Exercise prompt:
Go line by line through the data below and work out how many lines contain "turned"; the answer is that number alone.

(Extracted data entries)
# # #
Every row gives one point. Each copy is the shape, with its points in the same order, turned, moved and blurred by noise. Is it also mirrored, or only turned?

Shape (8 x 3)
[[  4  46  11]
 [ -2  41 -22]
 [-54   9  49]
 [-79  21  35]
 [ 26  -9  16]
 [ -5 -25  35]
 [-11 -29  14]
 [ -2 -24 -14]]
Copy 1 (8 x 3)
[[-24  23 -20]
 [-18  -3 -36]
 [-56  11  48]
 [-83   0  33]
 [ 20  10   8]
 [  2   5  49]
 [ -1 -18  41]
 [  9 -33  13]]
Copy 1 is: only turned
Copy 2 (8 x 3)
[[-34 -20 -22]
 [-26   7 -38]
 [-53   3  51]
 [-73  25  42]
 [ 21 -20   3]
 [  5  -7  42]
 [ 10  13  33]
 [ 20  21   6]]
Copy 2 is: mirrored
Copy 3 (8 x 3)
[[  3  37  17]
 [ 11   5  27]
 [-69  27 -18]
 [-82  17  -1]
 [ 20  21 -42]
 [-20  19 -55]
 [-16   1 -46]
 [  3 -18 -34]]
Copy 3 is: mirrored

Shape (9 x 4)
[[ 22 -23  23 -31]
 [-67  36 -19  39]
 [-54  53 -34  24]
 [ 28 -25  -3 -11]
 [ 28   9  36 -36]
 [  7 -19  36 -14]
 [ 24  17 -17  12]
 [-40  10 -34  12]
 [-20  34 -44 -21]]
Copy 1 (9 x 4)
[[-17 -38  17 -12]
 [ 31  75 -35  -4]
 [ 29  80 -11  15]
 [-12 -35   2  14]
 [  6 -31  42 -20]
 [ -2 -31   2 -28]
 [ 24  -2   8  34]
 [ -1  47 -23  16]
 [ -9  49  20  30]]
Copy 1 is: mirrored
Copy 2 (9 x 4)
[[-20  -8 -28 -52]
 [-47 -10  44  59]
 [-24 -13  63  54]
 [ -2 -24 -27 -23]
 [ -8  24  -8 -44]
 [-31   8 -30 -32]
 [ 27 -15   0   5]
 [-30 -35  28  32]
 [ -6 -32  58  -9]]
Copy 2 is: mirrored
Copy 3 (9 x 4)
[[ 44 -25  13 -13]
 [-69  29  56 -21]
 [-63  41  35 -44]
 [ 22 -23  -9  -5]
 [ 59   5  12 -25]
 [ 37 -18  31  -9]
 [ -1  23 -11  -6]
 [-49  -6  24 -33]
 [-33  13  -3 -65]]
Copy 3 is: only turned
# # #
Output of the exercise:
3